§ Work to be completed
Find the line in the entries below that contains "161 155 171". Repeat it exactly, and every line after it through the line that contains "95 116 153 131".

§ Extracted records
---*---
In the data rows, the value 128 means zero.
Here is a table of points, one per row:
159 151 152 128 127 145 120 106 139 112 63 88 119 244 82 126 111 120 102 158 137 134 102 151 131 119 111 128 186 170 133 142 106 203 174 135 164 169 168 116 144 115 124 120 96 132 88
106 117 83 139 112 155 82 179 144 116 92 95 126 90 193 105 113 118 108 96 107 149 142 98 0 122 105 128 104 144 169 90 181 193 108 160 121 123 112 113 107 124 121 105 86 166 104
116 108 109 111 174 91 205 142 165 121 59 138 139 107 135 176 91 117 118 176 116 154 117 142 150 177 135 128 100 75 62 95 143 116 134 160 134 137 116 125 186 103 182 103 131 163 128
73 161 188 128 111 55 110 115 34 130 174 120 137 119 117 126 124 122 118 142 162 164 133 133 118 112 113 128 236 74 140 107 97 96 161 151 157 169 145 125 130 121 97 123 126 139 115
118 112 111 140 106 81 115 194 172 108 118 109 123 107 106 87 117 137 121 114 102 143 111 90 159 99 75 128 97 137 166 83 87 96 127 134 126 103 114 100 112 75 111 78 114 21 106
159 156 169 112 118 75 129 109 141 129 122 122 113 122 129 108 180 196 125 134 150 34 140 137 126 71 219 128 132 172 158 93 101 102 159 148 184 167 145 122 144 133 191 193 129 140 124
114 122 111 127 93 94 95 91 33 120 111 109 98 114 100 119 93 138 116 89 107 172 117 179 149 102 103 128 82 154 46 111 195 108 120 139 113 116 113 106 92 82 123 82 108 171 111
127 104 103 109 191 85 169 154 154 114 105 120 139 112 112 185 103 116 124 79 114 150 106 55 153 77 197 128 142 60 172 106 162 115 111 143 112 121 118 115 148 131 84 97 108 172 116
115 126 97 123 207 116 130 150 35 128 160 121 204 131 136 172 177 139 119 156 106 44 137 135 153 142 130 128 114 69 81 130 148 125 113 154 131 104 107 129 179 87 141 133 116 157 116
104 114 123 107 206 114 165 155 163 123 162 119 246 117 115 159 149 119 127 144 110 48 114 143 156 167 124 128 127 184 83 100 147 127 120 144 99 127 113 115 127 132 166 118 130 160 127
120 116 117 105 208 101 161 155 43 122 89 110 95 119 117 175 124 91 123 197 121 149 128 156 145 205 165 128 100 169 175 110 146 110 106 131 124 116 107 121 130 131 68 121 116 55 125
173 84 178 135 110 71 131 168 142 109 143 116 115 117 117 107 245 136 109 136 165 157 116 137 130 183 166 128 134 88 62 109 88 182 94 153 98 53 202 126 118 128 161 172 102 154 117
111 107 95 91 97 111 150 101 44 117 105 106 109 113 111 105 105 119 115 99 104 30 103 88 159 106 108 128 110 141 165 117 102 115 94 134 102 116 120 93 76 108 113 120 103 161 123
72 169 73 105 131 152 118 104 141 123 167 128 98 126 227 121 134 131 102 142 162 136 110 144 143 107 106 128 213 168 141 97 178 103 156 64 169 135 175 112 138 148 120 114 106 133 128
104 97 102 111 119 165 110 156 156 124 159 126 77 124 105 95 142 173 124 144 79 132 103 150 139 177 170 128 171 72 160 125 169 119 193 65 104 79 65 113 149 131 166 158 117 141 117
61 133 139 255 126 139 140 98 138 211 111 173 104 156 141 128 117 138 175 108 151 126 117 88 141 124 117 128 121 138 127 97 108 152 125 153 113 114 117 114 135 120 118 123 144 131 169
107 111 107 104 78 77 115 56 155 127 153 125 200 126 123 216 191 170 121 154 88 160 96 138 132 164 146 128 135 155 170 124 162 134 100 143 112 99 85 132 142 131 160 186 125 38 129
147 163 156 118 110 154 127 204 141 130 161 101 106 104 102 131 135 145 100 138 142 128 141 155 135 114 106 128 134 73 140 154 93 184 174 159 158 160 130 128 102 167 99 133 102 130 109
153 182 124 119 113 145 101 185 132 100 173 176 120 193 66 116 144 111 200 147 131 133 96 148 129 116 118 128 115 72 143 114 187 156 83 157 196 167 169 124 107 142 118 131 201 135 211
113 112 187 86 127 163 94 96 145 125 121 168 111 164 97 116 101 104 104 120 90 145 185 111 131 118 114 128 107 133 148 115 99 75 110 154 97 124 134 228 137 100 114 96 60 140 220
62 157 184 132 112 161 116 103 145 127 40 113 147 98 93 107 138 102 107 150 145 138 108 152 132 117 113 128 176 83 147 153 182 85 164 60 185 139 156 112 107 159 106 154 110 144 120
113 113 86 122 115 167 120 102 145 123 114 200 130 212 114 112 107 91 115 110 108 143 170 102 139 122 119 128 105 127 150 68 104 83 109 164 110 113 115 232 82 136 116 130 109 146 43
91 111 143 116 132 130 166 93 126 97 120 147 118 152 148 116 132 145 188 106 189 146 168 103 124 116 117 128 115 153 143 174 101 170 124 59 126 104 100 251 100 103 124 108 166 135 168
158 149 54 139 127 49 120 116 140 125 151 114 126 118 113 122 114 150 110 156 146 160 127 152 118 110 109 128 112 168 152 156 95 95 168 148 158 157 170 135 108 210 106 149 125 147 132
162 157 164 139 123 153 120 109 136 102 170 98 123 103 217 124 133 109 224 143 125 142 78 135 144 129 120 128 124 160 126 129 104 163 183 153 186 163 148 141 125 130 113 141 69 128 110
114 115 128 142 175 87 174 147 162 116 189 123 168 143 118 178 72 109 115 170 114 54 115 165 0 168 154 128 97 80 99 122 134 106 111 47 128 110 115 113 134 100 173 106 111 158 124
177 153 65 143 130 162 125 114 147 118 166 102 103 97 102 130 99 123 115 145 150 137 139 140 132 135 110 128 226 164 137 141 104 89 145 161 164 154 163 125 88 111 117 157 131 136 124
205 89 144 193 119 141 114 89 135 55 108 166 128 155 157 108 117 93 165 93 165 126 174 186 133 108 116 128 139 137 140 181 193 140 119 147 104 102 91 106 144 121 116 109 151 127 165
106 107 101 98 121 81 119 90 165 116 116 104 88 102 100 100 94 91 112 102 105 158 99 85 148 120 92 128 95 142 158 116 97 105 106 138 116 118 110 94 119 80 120 133 121 161 113
177 113 157 184 125 159 114 91 138 212 121 49 125 181 177 119 131 115 41 99 160 138 103 87 144 132 129 128 113 137 136 119 102 146 104 151 131 111 93 116 122 121 119 81 187 135 189
117 127 165 147 115 129 131 186 123 98 118 166 107 154 178 122 123 114 58 108 69 138 234 96 140 112 105 128 112 151 138 112 182 171 137 60 122 129 125 220 115 104 119 142 193 132 170
183 119 157 146 122 130 89 195 120 220 111 178 121 164 150 141 94 107 172 83 152 142 113 84 139 127 113 128 99 162 137 159 91 141 115 32 125 108 108 98 133 139 128 147 143 142 157
108 118 111 116 48 187 195 163 143 123 158 102 166 111 104 213 168 122 124 143 111 137 144 148 139 149 138 128 115 171 166 123 144 103 99 144 123 106 117 118 236 109 150 126 120 161 113
86 75 97 117 103 171 107 165 139 123 141 116 157 130 120 91 160 200 115 136 185 134 145 128 146 175 165 128 111 92 67 129 163 107 78 80 104 206 180 118 153 133 159 176 101 32 126
177 146 74 91 114 158 143 104 129 122 140 126 149 128 122 125 138 178 121 136 137 152 140 132 137 106 96 128 153 84 39 103 88 99 160 57 173 140 129 106 117 205 77 161 119 140 135
145 157 160 103 117 160 145 93 140 120 165 112 125 103 105 119 81 145 99 145 151 132 115 136 141 116 116 128 114 73 138 114 107 208 171 157 146 136 142 126 116 194 101 173 113 126 124
165 110 138 153 119 141 124 103 147 236 98 175 138 150 160 113 104 121 172 81 154 126 167 218 121 128 120 128 128 136 141 116 90 147 122 155 121 103 108 111 120 91 106 119 161 133 167
118 114 105 102 90 101 104 91 49 121 104 132 96 114 115 104 127 73 119 112 106 45 95 91 3 111 98 128 122 134 66 101 91 118 124 146 109 118 111 112 127 132 122 109 130 35 124
161 155 171 121 151 162 103 107 133 123 138 106 118 112 113 131 149 193 119 135 141 152 139 129 123 89 70 128 146 86 142 128 105 78 144 159 159 140 133 127 135 190 230 177 118 132 115
164 159 183 107 120 78 109 111 150 122 149 127 111 120 115 121 138 173 113 123 154 28 97 133 134 144 96 128 122 167 150 137 203 86 180 157 143 148 160 130 131 190 82 146 126 137 111
178 205 76 143 121 151 112 87 137 122 144 129 158 116 105 106 199 133 110 123 154 147 139 121 127 189 181 128 114 89 157 135 97 103 197 68 64 180 161 116 160 94 167 137 110 141 128
106 83 110 141 111 183 113 175 30 114 156 124 146 105 111 96 109 162 123 160 91 150 90 150 135 164 184 128 153 173 154 100 79 112 199 146 102 99 110 132 150 128 173 141 143 152 123
128 134 110 115 177 99 220 148 45 131 94 120 158 116 128 156 100 105 120 45 109 146 116 154 149 182 145 128 113 74 176 145 154 122 114 140 138 118 133 137 143 135 203 110 114 44 114
95 116 153 131 129 141 109 85 142 105 116 158 116 161 165 122 113 138 178 105 25 134 211 90 135 137 130 128 130 137 128 196 94 156 118 148 125 119 137 76 107 138 119 110 168 133 162
77 108 140 133 123 139 102 193 141 89 105 170 106 164 172 133 136 133 156 89 163 126 107 106 133 122 109 128 153 139 131 243 85 139 111 157 100 126 103 117 118 128 116 126 168 145 160
119 118 93 135 106 94 68 107 156 128 101 90 108 81 93 128 110 89 130 102 103 39 150 93 159 128 121 128 132 141 61 119 100 121 108 67 134 110 107 247 101 120 121 92 112 140 105
164 204 160 133 119 151 112 109 136 88 69 94 116 95 186 128 124 152 187 174 135 134 101 162 135 113 119 128 121 82 144 113 88 149 73 72 62 159 161 125 114 123 112 104 202 136 91
153 54 153 155 132 143 129 90 132 233 185 93 99 95 159 115 155 110 182 154 123 138 113 154 132 95 103 128 116 83 151 146 176 157 102 76 91 188 180 135 140 140 109 128 186 136 77
123 128 127 112 197 193 192 146 148 122 110 114 128 110 99 173 129 119 125 86 110 160 91 70 3 89 173 128 109 164 65 128 158 98 130 147 120 114 126 127 132 101 89 131 133 62 112
77 112 147 135 123 147 110 89 137 88 126 155 124 154 154 125 119 101 168 116 188 135 202 86 138 127 130 128 77 139 135 189 103 150 134 150 126 105 113 81 109 128 130 102 172 135 148
103 141 116 108 96 79 153 156 153 130 163 109 152 123 119 43 134 134 125 148 95 163 120 145 137 167 167 128 122 170 62 133 159 112 87 152 117 112 87 127 212 150 157 135 125 153 112
160 165 160 143 137 159 127 97 133 115 166 242 116 74 95 118 150 143 74 154 141 142 108 147 135 116 119 128 128 169 142 139 99 184 57 133 184 166 146 112 117 130 114 114 97 136 93
106 130 115 104 194 100 122 165 163 129 114 114 123 114 117 190 106 86 114 87 110 149 132 188 164 67 188 128 113 157 64 118 149 118 128 141 102 115 115 112 105 119 108 123 117 47 116
182 125 137 122 104 136 138 175 130 232 98 173 134 152 159 110 115 109 167 219 155 132 145 65 135 105 120 128 147 141 130 209 191 142 126 159 102 100 106 120 91 113 132 110 143 128 159
There is one direction along which these points spread out most. Take the direction at right angles to it along which they spread out most. Go by this last direction. Where along it does each point below lie, from 0 to 99? 50 is the average, and the first point above lies past it. One standard deviation of the points above along it is 16.
160 165 160 143 137 159 127 97 133 115 166 242 116 74 95 118 150 143 74 154 141 142 108 147 135 116 119 128 128 169 142 139 99 184 57 133 184 166 146 112 117 130 114 114 97 136 93 -> 69
119 118 93 135 106 94 68 107 156 128 101 90 108 81 93 128 110 89 130 102 103 39 150 93 159 128 121 128 132 141 61 119 100 121 108 67 134 110 107 247 101 120 121 92 112 140 105 -> 37
113 113 86 122 115 167 120 102 145 123 114 200 130 212 114 112 107 91 115 110 108 143 170 102 139 122 119 128 105 127 150 68 104 83 109 164 110 113 115 232 82 136 116 130 109 146 43 -> 38
147 163 156 118 110 154 127 204 141 130 161 101 106 104 102 131 135 145 100 138 142 128 141 155 135 114 106 128 134 73 140 154 93 184 174 159 158 160 130 128 102 167 99 133 102 130 109 -> 74
77 112 147 135 123 147 110 89 137 88 126 155 124 154 154 125 119 101 168 116 188 135 202 86 138 127 130 128 77 139 135 189 103 150 134 150 126 105 113 81 109 128 130 102 172 135 148 -> 44
164 204 160 133 119 151 112 109 136 88 69 94 116 95 186 128 124 152 187 174 135 134 101 162 135 113 119 128 121 82 144 113 88 149 73 72 62 159 161 125 114 123 112 104 202 136 91 -> 64
153 54 153 155 132 143 129 90 132 233 185 93 99 95 159 115 155 110 182 154 123 138 113 154 132 95 103 128 116 83 151 146 176 157 102 76 91 188 180 135 140 140 109 128 186 136 77 -> 63
128 134 110 115 177 99 220 148 45 131 94 120 158 116 128 156 100 105 120 45 109 146 116 154 149 182 145 128 113 74 176 145 154 122 114 140 138 118 133 137 143 135 203 110 114 44 114 -> 28
72 169 73 105 131 152 118 104 141 123 167 128 98 126 227 121 134 131 102 142 162 136 110 144 143 107 106 128 213 168 141 97 178 103 156 64 169 135 175 112 138 148 120 114 106 133 128 -> 70
123 128 127 112 197 193 192 146 148 122 110 114 128 110 99 173 129 119 125 86 110 160 91 70 3 89 173 128 109 164 65 128 158 98 130 147 120 114 126 127 132 101 89 131 133 62 112 -> 26
178 205 76 143 121 151 112 87 137 122 144 129 158 116 105 106 199 133 110 123 154 147 139 121 127 189 181 128 114 89 157 135 97 103 197 68 64 180 161 116 160 94 167 137 110 141 128 -> 67
73 161 188 128 111 55 110 115 34 130 174 120 137 119 117 126 124 122 118 142 162 164 133 133 118 112 113 128 236 74 140 107 97 96 161 151 157 169 145 125 130 121 97 123 126 139 115 -> 70
182 125 137 122 104 136 138 175 130 232 98 173 134 152 159 110 115 109 167 219 155 132 145 65 135 105 120 128 147 141 130 209 191 142 126 159 102 100 106 120 91 113 132 110 143 128 159 -> 47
---*---
§ Reply to the exercise
161 155 171 121 151 162 103 107 133 123 138 106 118 112 113 131 149 193 119 135 141 152 139 129 123 89 70 128 146 86 142 128 105 78 144 159 159 140 133 127 135 190 230 177 118 132 115
164 159 183 107 120 78 109 111 150 122 149 127 111 120 115 121 138 173 113 123 154 28 97 133 134 144 96 128 122 167 150 137 203 86 180 157 143 148 160 130 131 190 82 146 126 137 111
178 205 76 143 121 151 112 87 137 122 144 129 158 116 105 106 199 133 110 123 154 147 139 121 127 189 181 128 114 89 157 135 97 103 197 68 64 180 161 116 160 94 167 137 110 141 128
106 83 110 141 111 183 113 175 30 114 156 124 146 105 111 96 109 162 123 160 91 150 90 150 135 164 184 128 153 173 154 100 79 112 199 146 102 99 110 132 150 128 173 141 143 152 123
128 134 110 115 177 99 220 148 45 131 94 120 158 116 128 156 100 105 120 45 109 146 116 154 149 182 145 128 113 74 176 145 154 122 114 140 138 118 133 137 143 135 203 110 114 44 114
95 116 153 131 129 141 109 85 142 105 116 158 116 161 165 122 113 138 178 105 25 134 211 90 135 137 130 128 130 137 128 196 94 156 118 148 125 119 137 76 107 138 119 110 168 133 162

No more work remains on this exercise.